_Problem_
Would you please transcribe, exactly as written, the lines of the entries below starting at the one that holds "218 131 105]" and ending at the one that holds "125 124 149]", both included?

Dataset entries
Each row of a before or after table is a point. The points were changed in one or more steps. Then noise was added and the rows were shuffled. The steps act on columns, c1 being the first. Name the steps. A step turns or swaps two columns, mirrors them in a line or flattens them onto one, adds a multiple of one to another, or multiplies or shifts one. Angles are multiples of 10 degrees, from the lower column toward the higher: turns from -170 to 170, lines from 10 to 170 but not 90. Use the fewest steps. Two steps may share a column if one is a turn and the other turns, adds or multiplies; they go together, in the order done. Otherwise the lowest column goes first.
In the rows, zero is written as 128.

Before (11 x 3):
[[149 125 128]
 [128 124  95]
 [157 151  85]
 [148  98  81]
 [136 102 154]
 [118 152  79]
 [144 165 129]
 [ 89 103 121]
 [ 97 145 154]
 [ 91 154  77]
 [115 135 167]]
After:
[[ 97 140 155]
 [129 132  95]
 [144 163 135]
 [148 107  80]
 [ 90 161  82]
 [117 130 169]
 [147 128 129]
 [ 88 103 118]
 [155 160  92]
 [137  98 152]
 [119 157  89]]
Steps: turn c2 and c3 by 10 degrees

Before:
[[130 166 147 158]
 [ 96 106 108 117]
 [188 102 187 133]
 [163  81 130  91]
 [121 136 108 102]
 [180 109 116 134]
 [129 112  82 115]
 [125  88 120 101]
 [133 149 112 146]]
After, 9 rows:
[[186 123 186 102]
 [126  88 122  73]
 [129 168 148 128]
 [120 134 109  73]
 [133 150 112 116]
 [129 109  83  82]
 [ 97  93 108  86]
 [179 121 116 103]
 [165  90 132  59]]
Steps: add 0.3 times c1 to c2; shift c4 by -30

Before:
[[122 136 142  94 142 134]
 [ 88  90 159 144  94 106]
 [133 130 164 181 114 161]
 [ 93  88 152 165 136 150]
 [107 106 100 147 100 103]
 [140 165 100 161 132 109]
 [ 97 143 120 112 109 125]
 [ 86  99 133 158  96 122]
 [123 115 141 132 137 116]
 [161 121  69 119 136 168]
 [139 153 159 180 143  92]
 [128 103 126 127 148 127]
 [ 81 115 151 143 158 140]]
After (13 x 6):
[[ 82 100 105 133 115 149]
 [113 126 118 150 117 118]
 [104 133 134 129 109 127]
 [155 134 101 234 107  92]
 [166 134 155 191 129 109]
 [135 120 115  84 112 133]
 [ 90  91 117 168 159 120]
 [107  84 112 127  94 139]
 [139  93 133 115 149 125]
 [ 84  96  91 176 155 107]
 [104 111 149 186 160 103]
 [128 160 187  59 131 169]
 [131 133  90 130 135 160]]
Steps: mirror c1 and c2 in the line at 40 degrees; turn c3 and c5 by -170 degrees; add -1.5 times c6 to c4

Before, 13 rows:
[[111 191 139 107 127 108 131 109]
 [134 165  75 134 154 113 147 102]
 [160 148 137 154 140 142 119 152]
 [161 130 138 118  74 167 146 146]
 [127 138  86 152 136 120 145 146]
 [146 109 160 144 104 153 111 116]
 [126 138 144 102  93 180  92 106]
 [159 150  92 150 152 109 147 147]
 [130 174 101 115 136 132 156  86]
 [139 161 145  90 128 127 148  99]
 [112 140 140  77 132 175 119 102]
 [176 128 138 126  99 152  92 141]
 [135 182  93 145 145 143 168 114]]
After, 13 rows:
[[169 183 113 113 157 143  91 147]
 [101 129 153 145  83 166  93 119]
 [162 174 119  87 146 134 105 115]
 [  6 128 142 142 101 152 126 126]
 [159 191 130 109 121 108 137 107]
 [106 151 107 150 162 107  93 150]
 [143 165 102 100 169 113 109 134]
 [ 67 148 124 152 133 143 114 153]
 [152 138 114 146 151 120 114 151]
 [ 86 138 148 104  96 181 158 103]
 [136 161 132  99 123 128 104  92]
 [140 140 129 102 125 177 147  76]
 [ 79 110 147 114  95 154 129 145]]
Steps: turn c1 and c7 by -140 degrees; multiply c1 by 2; flatten c3 and c5 onto the line at 120 degrees; swap c4 and c8

Before (10 x 11):
[[117 113 144  96 123 134 169 144 159 143 173]
 [191 117 123 175 162 106  93 103 149  55  67]
 [ 81 140 121 118 126  99 156 129 134 146 138]
 [126 142 139 138  90 126 108 123 153 130 122]
 [103 157 139 140 114 142 194 148 141 175 170]
 [133  80 148 153 122 155 133  74 143 152 131]
 [135 132 120 114 104 132 146 138  99 136 112]
 [104 121 174 134 128 107 151 170 135 165 149]
 [146 122 113 161 154 117  99 139 113  76 152]
 [163  96 118 172  76  76 134 113 155 132  97]]
After:
[[149 124  88 162 152 139 100 137 111  78 153]
 [118 141 102 101 124 134 169 144 160 142 174]
 [ 81  98 112 118 128 138 152 130 136 147 136]
 [131 181 143 153 125 149 133  75 141 153 134]
 [164 107 149 168  80 185 134 115 155 133  96]
 [102 122  95 140 115  96 194 147 140 175 171]
 [127 118 143 139  88 117 106 121 152 132 122]
 [136 125 135 112 104 120 147 138  97 137 115]
 [190 120 184 179 159 149  93 103 149  59  67]
 [104 118 153 133 127 147 151 174 132 168 147]]
Steps: turn c2 and c6 by -130 degrees; add -1 times c11 to c3

Before (10 x 12):
[[156 124 117 106 130 159 144 111 150 128 124 105]
 [145  95 118 126 133 125 110 159 143 121 122 110]
 [116  84 112 161 135 135 117 121 144 217 130 106]
 [132 162 114 133  33 193 118 143 143 134 146 167]
 [126 130  93  77 141 123 147 178  64 167  95 108]
 [154 141 114 193 142 119 140 200  99 122 139 104]
 [156 145 124  87 138 108 141 124  90 129 159 110]
 [131 103 106 121 138 171 113 112 132 124 151 117]
 [151 131 123  85 150 168 133 131 134 135 140 187]
 [ 95 144  98 104  92 153 149 112 142 143 137 180]]
After (10 x 12):
[[154 139 114 214 140 124 138 169  97 122 139 103]
 [151 132 122 106 148 164 135 101 139 135 141 187]
 [144  93 118 147 134 122 111 129 143 121 123 109]
 [129 103 105 142 138 168 113  82 137 125 151 117]
 [124 132  92  98 141 134 148 148  64 169  95 109]
 [132 162 114 154  36 189 119 112 153 134 146 168]
 [155 125 117 127 131 156 142  81 154 129 122 103]
 [ 96 143 101 122  91 150 149  82 144 144 138 182]
 [117  86 113 180 135 133 117  90 147 218 131 105]
 [154 147 126 108 136 117 142  94  86 127 159 110]]
Steps: shift c4 by 20; turn c6 and c9 by 10 degrees; shift c8 by -30

Before, 14 rows:
[[113 133 158 136 169  91 111 101 114 149 136 186 172 119]
 [139 119 134 179  97 145 141 137 122  89 125 102 101  96]
 [143  84 128 208 116 136 140 138 125 155 115  77 107 121]
 [ 93 147 164 136 140 110 102  95 139 179 181 173 116 128]
 [127 131 102 107 154 112  71 156 137 140 165 144 171 135]
 [164  68 147 168 128 180 166 159 132 122 124 121  91 100]
 [ 96 136 132  91 158  90 128  87 128 169 170 128 160 106]
 [ 88 105 111  97 145  88 111 148 142 119 137 151 146 169]
 [108 114  93 176 167 147 151 176 111 117 140 143 113 114]
 [148 118 135 162 158 155 142 156 107 105 141  91 115 163]
 [133 113 103 169 139 138 155 155 162 107 161 127 162 155]
 [134 107  81 151 151 165 122 118 144 110 115 121 123 148]
 [165 132 104 102  81  73 127  89  95 175 169 155 123 155]
 [ 88 112 115 118 120 137 107 118 101 146 163 141 182 155]]
After:
[[ 76  69 149 170 128 165 167 146 127 121 103 118  92 101]
 [110 129 104 102  81  63 128 125 133 187 184 157 121 155]
 [171 134 130  91 157 103 128 122 154 161 185 128 158 104]
 [112 120 133 179  95 140 141 133  95 103 121 103 101  96]
 [109 108  82 152 152 159 121 112 130 103 123 125 124 149]
 [168 146 165 137 140 123  99 135 168 161 189 171 117 126]
 [162 113 115 117 120 150 108 143 117 159 162 140 183 157]
 [154 132 158 138 169  98 110 111 129 154 151 186 173 117]
 [113  83 129 208 118 128 141 128 142 152 110  75 106 122]
 [136 132 103 107 155 111  74 174 144 131 140 143 173 135]
 [120 114 103 168 140 134 154 172 140  88 135 128 163 155]
 [ 99 118 136 162 159 145 141 158  96 124 118  92 117 162]
 [181 104 112  96 146 104 108 150 134 115 121 151 145 170]
 [137 112  93 178 165 152 151 169 105 131 105 142 111 114]]
Steps: mirror c1 and c6 in the line at 100 degrees; turn c8 and c11 by -40 degrees; turn c9 and c10 by -40 degrees

Before, 8 rows:
[[153 121 143 145 131 135 124 122 128 147 122 154  85 121 168 126 132 124]
 [139 110 123 115 166 154 129 132 129 121 121 143 132 126 110 125 126 118]
 [152 112 123 112 108 144 116 121 132 109 148 133 126 129 109 128 118 122]
 [117 112 137 128 109 138 120 115 115 134 133 123 140 142 109 137 119 123]
 [141 122 137 141 106 130 130 133 117 148 124 146 139 114 123 126 129 124]
 [135 114 124 144 106 128 128 119 131  91 122 151 126 119 118 127 111 142]
 [ 65 135 125 146 109 128 126 119 120 126 157 118 125 122 106 135 124 125]
 [146 138 134 123 128 134 117 126 112 150 102 126 140 114 110 129 129 119]]
After, 8 rows:
[[116 112 127 119 110 139 132 116 144 136 144 125 116 143  71 136 121 123]
 [140 109 133 132 166 155 142 132 127 122 109 142 117 125  73 125 129 131]
 [137 113 128 124 106 124 109 121 123  91  64 151 141 122 101 127 110 121]
 [152 113 131 118 107 143 146 119 121 110 118 134 125 130  71 129 119 133]
 [142 122 127 128 105 129 114 129 142 148 156 144 116 115 111 126 132 121]
 [ 65 135 136 126 110 127 114 118 134 127 154 119 129 120  62 135 124 132]
 [152 122 114 124 131 136 113 121 138 145 149 153 153 120 248 124 133 162]
 [147 137 131 118 128 133 135 127 145 151 137 127 114 114  76 129 130 124]]
Steps: turn c3 and c9 by 150 degrees; turn c4 and c7 by -100 degrees; add 1.5 times c10 to c11; turn c13 and c18 by -130 degrees; multiply c15 by 3

Before:
[[102 114 171 164 148 146 137 121 173 144 110 147 138 173 146 133 151 161
  129 122 153 153 106 155]
 [124 135 106  88  91 118  92 101  98 141 106  78 134  93  72 128 137 167
  116 140  84 145 134 163]
 [112 103 159 122 140 132 141 154 126 149 149 123 135 126 131 148 162 140
  107 156 149 127 111 160]
 [138  74 146 102 130 116 117 114 192 140 136 122 125 153 134 152 160 117
  113 156 180 133 141 146]
 [109 170 182 127 142 138 121 122 183 142 159 136 132 153 178 121 144 142
  128 146 151 143 114 148]
 [ 95 132 138  77 145 100 167 190 129 151 127 154 202 137 106 189 124 154
   80  70 160 157  95  78]
 [167 100  88 131 114  76 125 104 112 149 111  60 132  80 119 164 122 120
  116 135  97 118 120 147]
 [103  96 188 124 112 123 162 131 178 132 132 149 115 181 149 130 146 130
   93 139 170 102 120 115]
 [135 127 119 104  83  83 133 128  89 167  67  77 145  57 145 165 117 171
  133 139  80 189 124 163]]
After:
[[109  99 131 126 190 121 167 132 178 135 131 128 111 179 136 132 149 130
   92 142 169 102 121 116]
 [121 133 169  90 112 116  92  98 101 137 104 128 135  89 103 126 136 165
  116 140  79 143 131 164]
 [106 172 109 129 178 136 124 122 186 140 159 128 133 150 150 118 144 140
  128 145 146 143 109 146]
 [167  99 148 131  92  75 124 104 113 151 111 128 133  79 126 160 121 118
  119 133  94 119 120 148]
 [ 99 132 104  78 138 102 164 190 129 153 125 132 199 141 121 194 123 152
   82  70 160 160  96  81]
 [111 105 116 122 156 133 145 154 127 147 148 130 131 127 132 149 162 141
  106 154 150 128 111 164]
 [135  70 122 102 144 114 117 110 193 140 137 128 123 155 132 154 161 113
  115 158 179 137 145 148]
 [138 128 173 102 125  89 132 127  93 162  66 125 148  53 138 165 119 171
  136 137  80 183 119 161]
 [105 115 101 160 170 146 134 122 174 146 113 126 137 178 136 135 150 160
  130 123 152 152 108 155]]
Steps: turn c3 and c5 by 100 degrees; multiply c12 by 0; multiply c15 by 0.4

_Answer section_
 [117  86 113 180 135 133 117  90 147 218 131 105]
 [154 147 126 108 136 117 142  94  86 127 159 110]]
Steps: shift c4 by 20; turn c6 and c9 by 10 degrees; shift c8 by -30

Before, 14 rows:
[[113 133 158 136 169  91 111 101 114 149 136 186 172 119]
 [139 119 134 179  97 145 141 137 122  89 125 102 101  96]
 [143  84 128 208 116 136 140 138 125 155 115  77 107 121]
 [ 93 147 164 136 140 110 102  95 139 179 181 173 116 128]
 [127 131 102 107 154 112  71 156 137 140 165 144 171 135]
 [164  68 147 168 128 180 166 159 132 122 124 121  91 100]
 [ 96 136 132  91 158  90 128  87 128 169 170 128 160 106]
 [ 88 105 111  97 145  88 111 148 142 119 137 151 146 169]
 [108 114  93 176 167 147 151 176 111 117 140 143 113 114]
 [148 118 135 162 158 155 142 156 107 105 141  91 115 163]
 [133 113 103 169 139 138 155 155 162 107 161 127 162 155]
 [134 107  81 151 151 165 122 118 144 110 115 121 123 148]
 [165 132 104 102  81  73 127  89  95 175 169 155 123 155]
 [ 88 112 115 118 120 137 107 118 101 146 163 141 182 155]]
After:
[[ 76  69 149 170 128 165 167 146 127 121 103 118  92 101]
 [110 129 104 102  81  63 128 125 133 187 184 157 121 155]
 [171 134 130  91 157 103 128 122 154 161 185 128 158 104]
 [112 120 133 179  95 140 141 133  95 103 121 103 101  96]
 [109 108  82 152 152 159 121 112 130 103 123 125 124 149]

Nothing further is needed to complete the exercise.